### Exercise data ###

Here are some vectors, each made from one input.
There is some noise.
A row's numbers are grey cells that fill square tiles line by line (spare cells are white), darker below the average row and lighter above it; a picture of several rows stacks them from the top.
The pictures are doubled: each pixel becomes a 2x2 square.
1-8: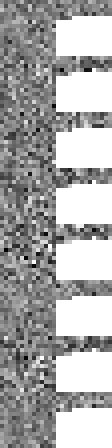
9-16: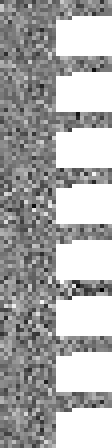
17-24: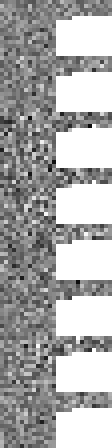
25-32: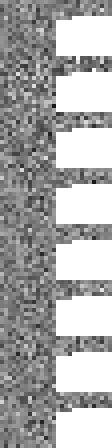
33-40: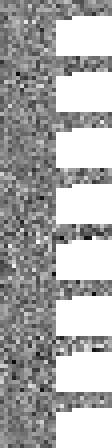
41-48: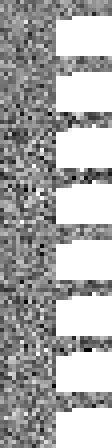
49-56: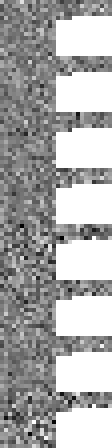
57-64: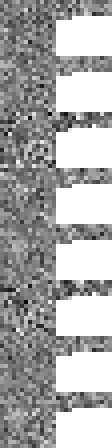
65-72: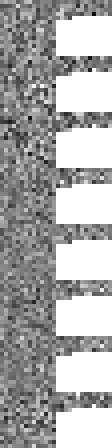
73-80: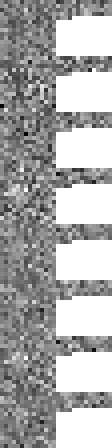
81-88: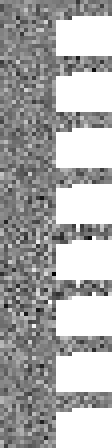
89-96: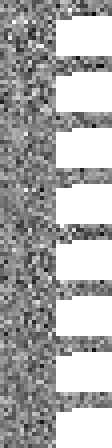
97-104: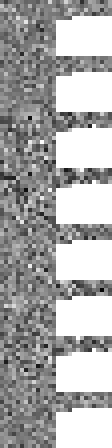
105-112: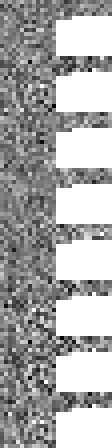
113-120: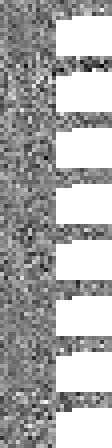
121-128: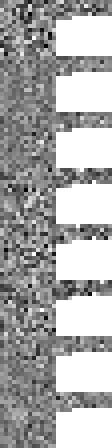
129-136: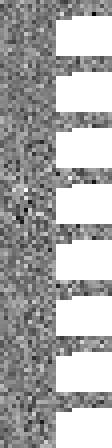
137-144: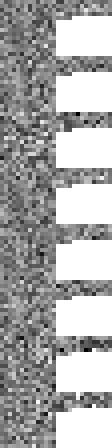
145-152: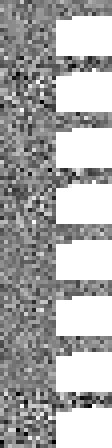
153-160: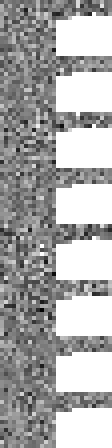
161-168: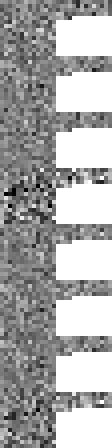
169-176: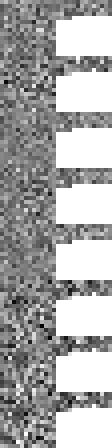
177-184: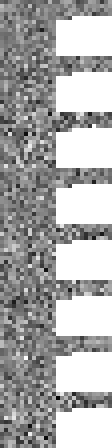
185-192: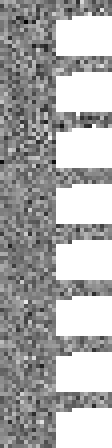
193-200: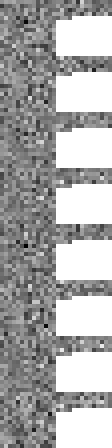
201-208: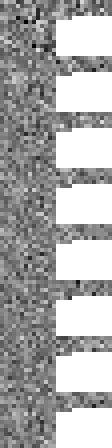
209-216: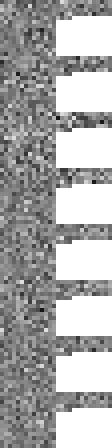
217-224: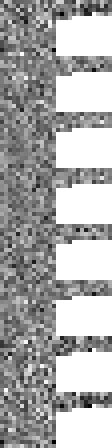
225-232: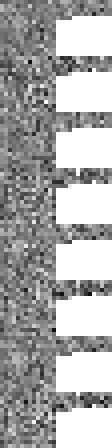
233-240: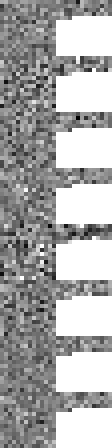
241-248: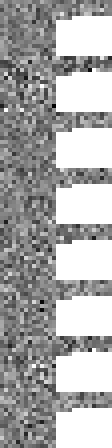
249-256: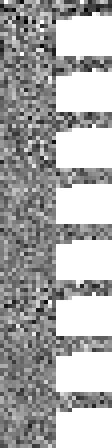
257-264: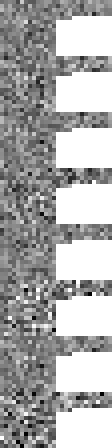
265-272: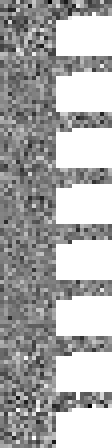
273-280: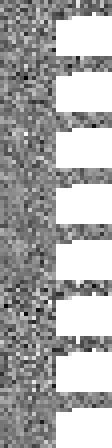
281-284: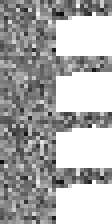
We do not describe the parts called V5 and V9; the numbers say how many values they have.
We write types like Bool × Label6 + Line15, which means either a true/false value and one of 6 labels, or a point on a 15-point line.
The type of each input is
Bool × (Line8 × List2(Line7) × V5 + V9).
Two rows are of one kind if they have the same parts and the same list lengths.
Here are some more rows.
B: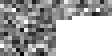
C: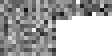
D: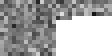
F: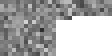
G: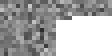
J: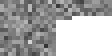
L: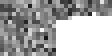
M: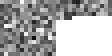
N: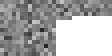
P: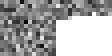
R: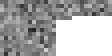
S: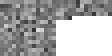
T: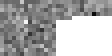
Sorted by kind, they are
B, T
C, L, P
D, G, S
F, J, M, N, R

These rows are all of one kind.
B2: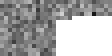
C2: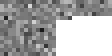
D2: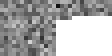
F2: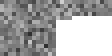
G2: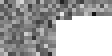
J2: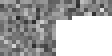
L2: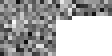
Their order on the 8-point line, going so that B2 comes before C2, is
B2, G2, J2, F2, D2, C2, L2.
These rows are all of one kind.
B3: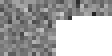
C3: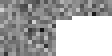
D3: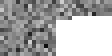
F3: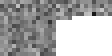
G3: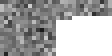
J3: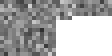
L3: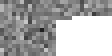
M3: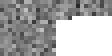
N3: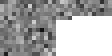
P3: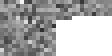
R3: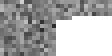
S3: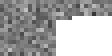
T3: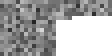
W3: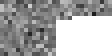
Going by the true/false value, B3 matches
F3, M3, S3 and T3.
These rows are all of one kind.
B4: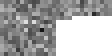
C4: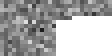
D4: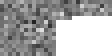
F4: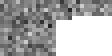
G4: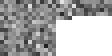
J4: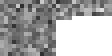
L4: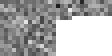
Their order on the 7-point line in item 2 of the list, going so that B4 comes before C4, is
J4, B4, F4, G4, C4, D4, L4.

###

** Your assignment **
If a record holds a picture, leave the picture out and copy the rest exactly.

** Response to the exercise **
Here are some vectors, each made from one input.
There is some noise.
A row's numbers are grey cells that fill square tiles line by line (spare cells are white), darker below the average row and lighter above it; a picture of several rows stacks them from the top.
The pictures are doubled: each pixel becomes a 2x2 square.
1-8:
9-16:
17-24:
25-32:
33-40:
41-48:
49-56:
57-64:
65-72:
73-80:
81-88:
89-96:
97-104:
105-112:
113-120:
121-128:
129-136:
137-144:
145-152:
153-160:
161-168:
169-176:
177-184:
185-192:
193-200:
201-208:
209-216:
217-224:
225-232:
233-240:
241-248:
249-256:
257-264:
265-272:
273-280:
281-284:
We do not describe the parts called V5 and V9; the numbers say how many values they have.
We write types like Bool × Label6 + Line15, which means either a true/false value and one of 6 labels, or a point on a 15-point line.
The type of each input is
Bool × (Line8 × List2(Line7) × V5 + V9).
Two rows are of one kind if they have the same parts and the same list lengths.
Here are some more rows.
B:
C:
D:
F:
G:
J:
L:
M:
N:
P:
R:
S:
T:
Sorted by kind, they are
B, T
C, L, P
D, G, S
F, J, M, N, R

These rows are all of one kind.
B2:
C2:
D2:
F2:
G2:
J2:
L2:
Their order on the 8-point line, going so that B2 comes before C2, is
B2, G2, J2, F2, D2, C2, L2.
These rows are all of one kind.
B3:
C3:
D3:
F3:
G3:
J3:
L3:
M3:
N3:
P3:
R3:
S3:
T3:
W3:
Going by the true/false value, B3 matches
F3, M3, S3 and T3.
These rows are all of one kind.
B4:
C4:
D4:
F4:
G4:
J4:
L4:
Their order on the 7-point line in item 2 of the list, going so that B4 comes before C4, is
J4, B4, F4, G4, C4, D4, L4.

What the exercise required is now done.